What this task involves =>
For each line in the data that includes "only", make a copy.

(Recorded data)
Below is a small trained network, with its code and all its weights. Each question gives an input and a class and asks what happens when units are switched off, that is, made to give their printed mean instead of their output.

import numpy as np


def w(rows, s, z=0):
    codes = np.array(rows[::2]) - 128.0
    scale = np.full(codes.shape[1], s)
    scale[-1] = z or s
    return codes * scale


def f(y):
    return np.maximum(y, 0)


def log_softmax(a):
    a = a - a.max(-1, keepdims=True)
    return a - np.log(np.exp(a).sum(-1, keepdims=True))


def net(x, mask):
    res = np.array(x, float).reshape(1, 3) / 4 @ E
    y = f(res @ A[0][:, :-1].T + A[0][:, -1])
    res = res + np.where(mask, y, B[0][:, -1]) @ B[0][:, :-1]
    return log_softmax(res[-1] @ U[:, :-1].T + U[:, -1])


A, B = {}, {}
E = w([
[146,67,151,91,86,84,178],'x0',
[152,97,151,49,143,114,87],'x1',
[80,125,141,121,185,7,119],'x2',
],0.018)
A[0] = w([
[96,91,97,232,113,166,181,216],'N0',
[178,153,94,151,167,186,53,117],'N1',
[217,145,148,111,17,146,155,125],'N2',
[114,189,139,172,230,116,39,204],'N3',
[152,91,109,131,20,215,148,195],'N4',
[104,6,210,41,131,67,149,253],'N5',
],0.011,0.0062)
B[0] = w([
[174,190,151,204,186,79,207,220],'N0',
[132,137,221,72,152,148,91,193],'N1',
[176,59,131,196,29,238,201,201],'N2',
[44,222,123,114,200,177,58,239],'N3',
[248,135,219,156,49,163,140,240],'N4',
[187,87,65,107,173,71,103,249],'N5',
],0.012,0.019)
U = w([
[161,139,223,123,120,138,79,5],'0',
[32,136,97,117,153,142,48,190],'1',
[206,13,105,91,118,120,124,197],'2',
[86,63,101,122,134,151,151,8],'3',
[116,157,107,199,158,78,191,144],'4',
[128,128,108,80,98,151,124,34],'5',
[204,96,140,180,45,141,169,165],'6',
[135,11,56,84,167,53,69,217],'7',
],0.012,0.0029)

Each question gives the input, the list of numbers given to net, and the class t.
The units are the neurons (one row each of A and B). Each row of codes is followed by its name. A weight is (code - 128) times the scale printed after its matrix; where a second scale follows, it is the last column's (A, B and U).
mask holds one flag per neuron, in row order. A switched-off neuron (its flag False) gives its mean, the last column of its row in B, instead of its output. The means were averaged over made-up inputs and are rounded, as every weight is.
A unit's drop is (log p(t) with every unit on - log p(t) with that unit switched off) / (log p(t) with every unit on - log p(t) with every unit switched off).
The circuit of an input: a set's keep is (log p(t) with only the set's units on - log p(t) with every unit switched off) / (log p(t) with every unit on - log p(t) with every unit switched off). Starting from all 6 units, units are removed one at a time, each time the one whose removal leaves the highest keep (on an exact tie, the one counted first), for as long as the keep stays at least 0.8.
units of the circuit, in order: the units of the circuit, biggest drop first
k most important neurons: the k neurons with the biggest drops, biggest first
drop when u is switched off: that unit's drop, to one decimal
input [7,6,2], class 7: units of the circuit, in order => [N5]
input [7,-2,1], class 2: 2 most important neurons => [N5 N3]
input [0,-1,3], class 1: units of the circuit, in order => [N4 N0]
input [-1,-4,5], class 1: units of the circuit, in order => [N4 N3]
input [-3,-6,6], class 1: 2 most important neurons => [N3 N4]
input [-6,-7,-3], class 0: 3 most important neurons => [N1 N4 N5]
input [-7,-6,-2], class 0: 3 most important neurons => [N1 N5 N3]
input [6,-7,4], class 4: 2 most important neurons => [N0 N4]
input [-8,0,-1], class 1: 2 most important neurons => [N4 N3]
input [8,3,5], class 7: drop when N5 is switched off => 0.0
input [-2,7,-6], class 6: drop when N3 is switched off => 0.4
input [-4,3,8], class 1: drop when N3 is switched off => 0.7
* * *
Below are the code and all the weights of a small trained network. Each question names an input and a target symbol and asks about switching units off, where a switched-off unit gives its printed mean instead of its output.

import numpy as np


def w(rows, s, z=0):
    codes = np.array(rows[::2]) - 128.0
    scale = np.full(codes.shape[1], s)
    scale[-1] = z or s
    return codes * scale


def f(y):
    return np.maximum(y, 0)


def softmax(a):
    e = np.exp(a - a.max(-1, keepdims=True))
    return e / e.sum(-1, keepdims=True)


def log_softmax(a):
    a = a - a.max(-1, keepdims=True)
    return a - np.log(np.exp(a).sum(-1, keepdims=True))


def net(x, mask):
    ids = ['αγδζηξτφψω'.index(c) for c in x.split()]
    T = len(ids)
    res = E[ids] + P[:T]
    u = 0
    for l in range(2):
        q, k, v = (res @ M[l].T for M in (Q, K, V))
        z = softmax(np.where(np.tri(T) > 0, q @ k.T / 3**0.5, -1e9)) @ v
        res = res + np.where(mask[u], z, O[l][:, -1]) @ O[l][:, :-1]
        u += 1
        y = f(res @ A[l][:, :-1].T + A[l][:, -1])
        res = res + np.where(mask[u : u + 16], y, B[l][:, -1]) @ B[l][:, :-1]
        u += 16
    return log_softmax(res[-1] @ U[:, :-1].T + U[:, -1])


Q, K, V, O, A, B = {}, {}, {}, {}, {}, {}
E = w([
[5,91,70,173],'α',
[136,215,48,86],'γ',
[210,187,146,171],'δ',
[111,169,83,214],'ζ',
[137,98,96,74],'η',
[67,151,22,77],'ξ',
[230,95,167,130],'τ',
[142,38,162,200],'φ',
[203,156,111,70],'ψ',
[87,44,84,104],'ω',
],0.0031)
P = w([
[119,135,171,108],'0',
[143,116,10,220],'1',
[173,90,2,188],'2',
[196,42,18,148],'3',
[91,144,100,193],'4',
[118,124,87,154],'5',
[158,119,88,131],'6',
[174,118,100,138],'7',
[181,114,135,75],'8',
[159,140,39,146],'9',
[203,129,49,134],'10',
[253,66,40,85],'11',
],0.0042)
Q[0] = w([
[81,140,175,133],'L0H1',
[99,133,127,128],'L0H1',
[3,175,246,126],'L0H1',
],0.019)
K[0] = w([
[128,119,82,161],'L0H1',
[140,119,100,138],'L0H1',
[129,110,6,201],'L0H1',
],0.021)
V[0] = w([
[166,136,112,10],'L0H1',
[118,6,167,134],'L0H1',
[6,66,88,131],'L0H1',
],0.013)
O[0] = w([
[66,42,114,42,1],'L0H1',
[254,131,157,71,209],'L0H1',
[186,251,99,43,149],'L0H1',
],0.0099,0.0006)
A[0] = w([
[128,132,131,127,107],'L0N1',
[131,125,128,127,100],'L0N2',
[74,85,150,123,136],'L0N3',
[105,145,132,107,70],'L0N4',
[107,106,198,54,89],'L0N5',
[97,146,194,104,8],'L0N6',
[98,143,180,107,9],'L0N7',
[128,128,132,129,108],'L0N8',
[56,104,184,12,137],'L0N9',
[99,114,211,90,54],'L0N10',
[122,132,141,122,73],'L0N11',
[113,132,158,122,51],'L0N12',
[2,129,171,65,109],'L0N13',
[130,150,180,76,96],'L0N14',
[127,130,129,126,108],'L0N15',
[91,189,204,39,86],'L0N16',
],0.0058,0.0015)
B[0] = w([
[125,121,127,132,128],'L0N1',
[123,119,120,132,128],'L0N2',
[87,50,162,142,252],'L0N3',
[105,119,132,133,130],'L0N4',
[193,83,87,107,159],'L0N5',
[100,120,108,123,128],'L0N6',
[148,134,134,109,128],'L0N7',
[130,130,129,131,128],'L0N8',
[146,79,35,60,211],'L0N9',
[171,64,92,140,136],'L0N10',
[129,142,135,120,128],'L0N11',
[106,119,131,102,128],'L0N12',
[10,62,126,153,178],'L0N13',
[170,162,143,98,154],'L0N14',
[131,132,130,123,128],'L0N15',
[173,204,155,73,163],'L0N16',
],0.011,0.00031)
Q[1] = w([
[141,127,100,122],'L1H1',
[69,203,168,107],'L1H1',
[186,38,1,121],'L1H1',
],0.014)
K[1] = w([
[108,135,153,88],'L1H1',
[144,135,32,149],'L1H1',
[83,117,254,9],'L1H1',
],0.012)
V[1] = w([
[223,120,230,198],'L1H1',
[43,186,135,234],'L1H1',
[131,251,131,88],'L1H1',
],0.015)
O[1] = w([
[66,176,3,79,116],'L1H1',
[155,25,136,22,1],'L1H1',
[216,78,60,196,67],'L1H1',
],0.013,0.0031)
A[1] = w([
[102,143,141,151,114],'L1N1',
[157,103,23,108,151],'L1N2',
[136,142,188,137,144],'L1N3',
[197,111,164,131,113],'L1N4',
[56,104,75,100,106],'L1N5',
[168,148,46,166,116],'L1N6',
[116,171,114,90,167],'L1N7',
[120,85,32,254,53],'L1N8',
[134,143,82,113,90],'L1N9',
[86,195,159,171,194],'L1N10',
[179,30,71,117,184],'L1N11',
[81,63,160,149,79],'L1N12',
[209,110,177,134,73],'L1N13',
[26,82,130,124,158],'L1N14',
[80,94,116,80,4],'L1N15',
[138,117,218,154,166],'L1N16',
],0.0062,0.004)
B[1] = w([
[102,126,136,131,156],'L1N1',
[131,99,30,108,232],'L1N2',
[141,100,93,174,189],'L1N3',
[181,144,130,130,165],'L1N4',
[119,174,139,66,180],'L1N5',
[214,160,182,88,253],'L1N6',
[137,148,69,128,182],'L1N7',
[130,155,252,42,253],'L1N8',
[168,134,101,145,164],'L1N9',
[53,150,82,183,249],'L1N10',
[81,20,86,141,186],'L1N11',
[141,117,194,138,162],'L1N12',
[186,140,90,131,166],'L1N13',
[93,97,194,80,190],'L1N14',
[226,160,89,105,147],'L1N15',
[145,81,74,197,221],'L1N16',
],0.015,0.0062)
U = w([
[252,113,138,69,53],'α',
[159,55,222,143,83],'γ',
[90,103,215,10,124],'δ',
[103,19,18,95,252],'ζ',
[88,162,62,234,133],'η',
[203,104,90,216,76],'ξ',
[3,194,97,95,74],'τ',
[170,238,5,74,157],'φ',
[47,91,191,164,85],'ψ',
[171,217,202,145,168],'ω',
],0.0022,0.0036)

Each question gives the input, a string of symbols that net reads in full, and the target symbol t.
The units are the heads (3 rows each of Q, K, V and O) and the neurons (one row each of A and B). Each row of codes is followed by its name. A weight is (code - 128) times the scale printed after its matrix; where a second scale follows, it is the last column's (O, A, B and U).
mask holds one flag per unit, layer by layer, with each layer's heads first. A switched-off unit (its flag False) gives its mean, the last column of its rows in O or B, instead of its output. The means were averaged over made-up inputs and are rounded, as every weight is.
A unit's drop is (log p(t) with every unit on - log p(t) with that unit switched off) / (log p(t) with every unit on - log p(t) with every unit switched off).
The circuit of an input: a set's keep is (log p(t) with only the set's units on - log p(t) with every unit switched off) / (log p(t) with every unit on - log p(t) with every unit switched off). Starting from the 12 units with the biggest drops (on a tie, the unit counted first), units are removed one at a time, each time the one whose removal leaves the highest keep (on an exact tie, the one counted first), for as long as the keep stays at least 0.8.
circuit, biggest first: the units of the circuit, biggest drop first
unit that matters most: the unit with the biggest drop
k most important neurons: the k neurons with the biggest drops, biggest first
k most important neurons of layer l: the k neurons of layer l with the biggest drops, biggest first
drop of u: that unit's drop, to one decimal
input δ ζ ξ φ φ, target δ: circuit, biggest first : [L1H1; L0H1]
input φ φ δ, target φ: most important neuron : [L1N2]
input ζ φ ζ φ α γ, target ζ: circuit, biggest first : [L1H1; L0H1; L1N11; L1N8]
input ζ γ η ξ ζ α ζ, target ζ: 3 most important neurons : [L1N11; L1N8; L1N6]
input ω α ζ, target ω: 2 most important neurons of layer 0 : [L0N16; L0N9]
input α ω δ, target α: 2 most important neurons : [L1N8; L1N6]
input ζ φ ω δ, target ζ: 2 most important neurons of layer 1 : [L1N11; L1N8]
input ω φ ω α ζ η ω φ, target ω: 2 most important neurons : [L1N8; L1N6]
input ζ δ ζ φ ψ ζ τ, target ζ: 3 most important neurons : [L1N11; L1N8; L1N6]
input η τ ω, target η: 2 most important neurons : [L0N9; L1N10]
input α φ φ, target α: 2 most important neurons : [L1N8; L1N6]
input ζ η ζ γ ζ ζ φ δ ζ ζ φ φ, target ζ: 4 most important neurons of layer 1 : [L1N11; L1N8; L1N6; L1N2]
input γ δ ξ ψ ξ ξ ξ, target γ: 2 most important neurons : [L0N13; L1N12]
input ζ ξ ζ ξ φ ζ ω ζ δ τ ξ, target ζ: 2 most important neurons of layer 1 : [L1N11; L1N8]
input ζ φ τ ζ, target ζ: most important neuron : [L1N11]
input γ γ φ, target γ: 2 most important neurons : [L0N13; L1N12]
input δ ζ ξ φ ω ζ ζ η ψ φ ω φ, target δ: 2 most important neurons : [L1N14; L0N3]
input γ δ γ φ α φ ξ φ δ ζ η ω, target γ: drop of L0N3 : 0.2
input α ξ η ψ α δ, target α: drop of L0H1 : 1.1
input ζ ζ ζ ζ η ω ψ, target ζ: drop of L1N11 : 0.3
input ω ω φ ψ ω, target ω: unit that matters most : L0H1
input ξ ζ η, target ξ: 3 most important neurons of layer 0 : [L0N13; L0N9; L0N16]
==
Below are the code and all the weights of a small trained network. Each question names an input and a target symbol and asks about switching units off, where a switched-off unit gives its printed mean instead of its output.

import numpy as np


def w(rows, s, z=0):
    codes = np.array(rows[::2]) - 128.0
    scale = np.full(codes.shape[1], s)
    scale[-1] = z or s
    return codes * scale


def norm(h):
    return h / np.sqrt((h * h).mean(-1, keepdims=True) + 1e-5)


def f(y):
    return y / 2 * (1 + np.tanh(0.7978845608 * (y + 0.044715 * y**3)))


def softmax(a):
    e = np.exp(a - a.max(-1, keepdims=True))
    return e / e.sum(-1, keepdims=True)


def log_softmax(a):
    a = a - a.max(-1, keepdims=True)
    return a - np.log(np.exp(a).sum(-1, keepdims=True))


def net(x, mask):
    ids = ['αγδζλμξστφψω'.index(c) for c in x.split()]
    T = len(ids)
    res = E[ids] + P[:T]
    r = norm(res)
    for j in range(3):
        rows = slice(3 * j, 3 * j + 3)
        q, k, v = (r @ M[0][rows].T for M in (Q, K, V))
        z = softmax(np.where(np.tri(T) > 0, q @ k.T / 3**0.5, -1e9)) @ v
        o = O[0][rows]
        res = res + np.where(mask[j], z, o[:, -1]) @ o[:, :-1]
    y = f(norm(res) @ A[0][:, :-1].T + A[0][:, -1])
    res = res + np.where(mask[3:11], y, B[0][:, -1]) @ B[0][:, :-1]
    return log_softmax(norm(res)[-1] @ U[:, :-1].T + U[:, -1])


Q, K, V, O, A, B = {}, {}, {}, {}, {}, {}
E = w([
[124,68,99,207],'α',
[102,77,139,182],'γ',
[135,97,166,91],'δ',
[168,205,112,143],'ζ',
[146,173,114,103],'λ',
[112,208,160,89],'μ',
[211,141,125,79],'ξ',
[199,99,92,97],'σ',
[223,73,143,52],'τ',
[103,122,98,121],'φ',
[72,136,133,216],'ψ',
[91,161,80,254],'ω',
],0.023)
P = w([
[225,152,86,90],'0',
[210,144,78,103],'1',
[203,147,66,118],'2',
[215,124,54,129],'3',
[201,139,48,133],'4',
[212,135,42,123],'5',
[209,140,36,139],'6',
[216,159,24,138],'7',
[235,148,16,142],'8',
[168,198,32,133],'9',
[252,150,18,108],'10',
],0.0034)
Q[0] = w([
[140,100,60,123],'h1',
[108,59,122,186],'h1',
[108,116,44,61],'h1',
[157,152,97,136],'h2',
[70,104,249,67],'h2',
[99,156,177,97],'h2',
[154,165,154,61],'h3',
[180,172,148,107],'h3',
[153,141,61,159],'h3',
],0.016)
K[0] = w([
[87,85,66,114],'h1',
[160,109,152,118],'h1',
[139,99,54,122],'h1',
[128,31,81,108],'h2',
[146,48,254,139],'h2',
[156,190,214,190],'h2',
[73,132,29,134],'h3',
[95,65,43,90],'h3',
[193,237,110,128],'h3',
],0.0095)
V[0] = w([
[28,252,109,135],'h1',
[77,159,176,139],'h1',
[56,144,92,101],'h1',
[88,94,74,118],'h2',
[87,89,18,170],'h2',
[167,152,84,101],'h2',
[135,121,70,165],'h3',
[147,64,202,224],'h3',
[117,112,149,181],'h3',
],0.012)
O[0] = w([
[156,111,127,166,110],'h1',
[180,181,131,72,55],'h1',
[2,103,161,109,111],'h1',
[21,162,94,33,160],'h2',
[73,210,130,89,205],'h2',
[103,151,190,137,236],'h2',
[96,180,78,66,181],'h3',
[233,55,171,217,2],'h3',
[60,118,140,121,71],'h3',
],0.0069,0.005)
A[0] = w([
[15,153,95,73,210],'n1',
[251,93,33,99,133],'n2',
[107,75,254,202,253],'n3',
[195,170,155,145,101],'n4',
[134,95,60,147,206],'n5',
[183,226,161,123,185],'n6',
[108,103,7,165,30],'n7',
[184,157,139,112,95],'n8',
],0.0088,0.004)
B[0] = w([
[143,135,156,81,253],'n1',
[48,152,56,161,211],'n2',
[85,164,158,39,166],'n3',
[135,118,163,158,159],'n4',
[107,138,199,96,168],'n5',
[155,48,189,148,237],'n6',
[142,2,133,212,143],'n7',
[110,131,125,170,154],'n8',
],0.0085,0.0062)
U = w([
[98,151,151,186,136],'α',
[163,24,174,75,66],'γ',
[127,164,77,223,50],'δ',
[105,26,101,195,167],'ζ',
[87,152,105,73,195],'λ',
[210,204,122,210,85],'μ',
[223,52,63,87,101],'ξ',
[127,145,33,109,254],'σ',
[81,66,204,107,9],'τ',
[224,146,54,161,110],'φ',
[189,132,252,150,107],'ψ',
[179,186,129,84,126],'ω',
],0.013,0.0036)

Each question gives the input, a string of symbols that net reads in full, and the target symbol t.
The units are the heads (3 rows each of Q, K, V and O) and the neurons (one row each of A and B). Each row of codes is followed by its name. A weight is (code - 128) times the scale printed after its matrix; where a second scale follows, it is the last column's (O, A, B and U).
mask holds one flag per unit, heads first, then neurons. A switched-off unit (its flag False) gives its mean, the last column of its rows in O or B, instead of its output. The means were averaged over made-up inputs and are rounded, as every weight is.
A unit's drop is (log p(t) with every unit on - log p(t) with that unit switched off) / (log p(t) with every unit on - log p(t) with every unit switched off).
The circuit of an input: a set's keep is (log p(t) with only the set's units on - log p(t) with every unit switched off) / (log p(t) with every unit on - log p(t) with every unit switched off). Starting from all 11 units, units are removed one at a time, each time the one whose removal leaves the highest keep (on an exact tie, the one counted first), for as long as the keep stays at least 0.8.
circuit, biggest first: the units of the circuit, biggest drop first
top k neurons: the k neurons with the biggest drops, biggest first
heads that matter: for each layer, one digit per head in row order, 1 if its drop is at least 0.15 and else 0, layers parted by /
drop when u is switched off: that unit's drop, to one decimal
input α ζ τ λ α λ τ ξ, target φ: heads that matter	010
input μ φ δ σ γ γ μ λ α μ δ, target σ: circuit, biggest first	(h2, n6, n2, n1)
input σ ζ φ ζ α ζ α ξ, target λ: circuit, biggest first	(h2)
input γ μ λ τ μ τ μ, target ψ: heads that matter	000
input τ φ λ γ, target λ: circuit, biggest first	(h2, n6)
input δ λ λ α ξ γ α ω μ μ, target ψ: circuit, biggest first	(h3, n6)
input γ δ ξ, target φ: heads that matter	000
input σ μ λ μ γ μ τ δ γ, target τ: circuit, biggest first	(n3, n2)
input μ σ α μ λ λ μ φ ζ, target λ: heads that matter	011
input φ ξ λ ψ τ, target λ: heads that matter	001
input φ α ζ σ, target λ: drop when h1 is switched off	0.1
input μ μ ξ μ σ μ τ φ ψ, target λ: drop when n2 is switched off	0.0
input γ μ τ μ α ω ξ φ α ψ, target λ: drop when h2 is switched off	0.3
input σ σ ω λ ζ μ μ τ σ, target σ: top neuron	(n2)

Finished task =>
The circuit of an input: a set's keep is (log p(t) with only the set's units on - log p(t) with every unit switched off) / (log p(t) with every unit on - log p(t) with every unit switched off). Starting from all 6 units, units are removed one at a time, each time the one whose removal leaves the highest keep (on an exact tie, the one counted first), for as long as the keep stays at least 0.8.
The circuit of an input: a set's keep is (log p(t) with only the set's units on - log p(t) with every unit switched off) / (log p(t) with every unit on - log p(t) with every unit switched off). Starting from the 12 units with the biggest drops (on a tie, the unit counted first), units are removed one at a time, each time the one whose removal leaves the highest keep (on an exact tie, the one counted first), for as long as the keep stays at least 0.8.
The circuit of an input: a set's keep is (log p(t) with only the set's units on - log p(t) with every unit switched off) / (log p(t) with every unit on - log p(t) with every unit switched off). Starting from all 11 units, units are removed one at a time, each time the one whose removal leaves the highest keep (on an exact tie, the one counted first), for as long as the keep stays at least 0.8.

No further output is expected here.